#### [HOW TO COMPLETE THIS TASK]
Give again the lines of the data from its first line through the line with "210 128 142]". Change nothing.

#### [RECORDS SHOWN]
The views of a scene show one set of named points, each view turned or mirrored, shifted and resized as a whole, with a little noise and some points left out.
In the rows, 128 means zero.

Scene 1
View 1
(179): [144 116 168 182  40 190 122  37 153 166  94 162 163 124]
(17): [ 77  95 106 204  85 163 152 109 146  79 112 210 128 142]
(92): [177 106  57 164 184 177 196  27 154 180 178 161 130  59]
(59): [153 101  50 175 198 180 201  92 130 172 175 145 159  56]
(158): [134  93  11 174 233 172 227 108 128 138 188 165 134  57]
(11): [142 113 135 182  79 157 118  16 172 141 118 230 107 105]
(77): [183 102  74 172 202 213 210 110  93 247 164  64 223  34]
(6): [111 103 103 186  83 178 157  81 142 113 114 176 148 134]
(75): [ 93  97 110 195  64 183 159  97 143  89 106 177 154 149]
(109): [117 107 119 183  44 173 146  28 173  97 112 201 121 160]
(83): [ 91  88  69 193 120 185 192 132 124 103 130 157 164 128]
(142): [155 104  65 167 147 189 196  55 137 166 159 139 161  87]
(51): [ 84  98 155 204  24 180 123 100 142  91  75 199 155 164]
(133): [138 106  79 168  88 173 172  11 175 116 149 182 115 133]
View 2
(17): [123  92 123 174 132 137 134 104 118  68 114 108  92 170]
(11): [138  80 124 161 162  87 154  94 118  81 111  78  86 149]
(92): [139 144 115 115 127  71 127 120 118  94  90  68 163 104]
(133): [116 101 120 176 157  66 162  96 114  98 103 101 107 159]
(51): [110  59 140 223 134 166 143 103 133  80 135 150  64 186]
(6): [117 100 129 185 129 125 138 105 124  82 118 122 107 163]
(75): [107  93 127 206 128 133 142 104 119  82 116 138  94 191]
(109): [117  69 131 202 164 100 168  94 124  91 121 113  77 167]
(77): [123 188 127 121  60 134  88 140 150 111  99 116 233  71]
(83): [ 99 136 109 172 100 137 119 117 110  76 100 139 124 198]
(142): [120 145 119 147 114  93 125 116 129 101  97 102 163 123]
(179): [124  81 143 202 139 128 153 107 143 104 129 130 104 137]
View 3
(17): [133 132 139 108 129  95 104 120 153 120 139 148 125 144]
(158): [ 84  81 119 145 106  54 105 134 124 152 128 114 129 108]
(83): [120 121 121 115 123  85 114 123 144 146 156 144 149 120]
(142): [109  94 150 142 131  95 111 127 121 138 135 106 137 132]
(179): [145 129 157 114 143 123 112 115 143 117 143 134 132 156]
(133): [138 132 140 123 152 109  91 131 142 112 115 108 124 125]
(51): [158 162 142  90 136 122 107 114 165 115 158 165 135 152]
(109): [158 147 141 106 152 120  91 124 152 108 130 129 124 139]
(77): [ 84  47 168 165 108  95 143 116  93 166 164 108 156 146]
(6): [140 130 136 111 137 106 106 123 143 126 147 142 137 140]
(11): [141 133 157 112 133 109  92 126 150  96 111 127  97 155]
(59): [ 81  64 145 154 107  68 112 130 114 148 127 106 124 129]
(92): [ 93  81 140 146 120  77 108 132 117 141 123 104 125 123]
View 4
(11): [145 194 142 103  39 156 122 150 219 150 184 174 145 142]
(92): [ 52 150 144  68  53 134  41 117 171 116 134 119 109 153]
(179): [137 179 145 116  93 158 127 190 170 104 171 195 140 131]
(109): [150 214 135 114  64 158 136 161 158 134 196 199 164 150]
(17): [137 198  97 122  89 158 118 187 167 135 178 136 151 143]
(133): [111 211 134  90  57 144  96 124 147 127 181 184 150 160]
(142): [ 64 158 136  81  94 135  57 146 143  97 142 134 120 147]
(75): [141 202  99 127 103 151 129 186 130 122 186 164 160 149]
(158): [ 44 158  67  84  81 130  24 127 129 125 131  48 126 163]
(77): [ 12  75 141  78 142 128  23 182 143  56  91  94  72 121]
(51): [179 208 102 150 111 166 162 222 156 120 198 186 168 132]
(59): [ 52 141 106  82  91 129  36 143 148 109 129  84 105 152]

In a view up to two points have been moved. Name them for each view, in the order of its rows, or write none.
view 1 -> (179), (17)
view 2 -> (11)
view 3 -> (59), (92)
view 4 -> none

#### [OUTPUT FOR THIS TASK]
The views of a scene show one set of named points, each view turned or mirrored, shifted and resized as a whole, with a little noise and some points left out.
In the rows, 128 means zero.

Scene 1
View 1
(179): [144 116 168 182  40 190 122  37 153 166  94 162 163 124]
(17): [ 77  95 106 204  85 163 152 109 146  79 112 210 128 142]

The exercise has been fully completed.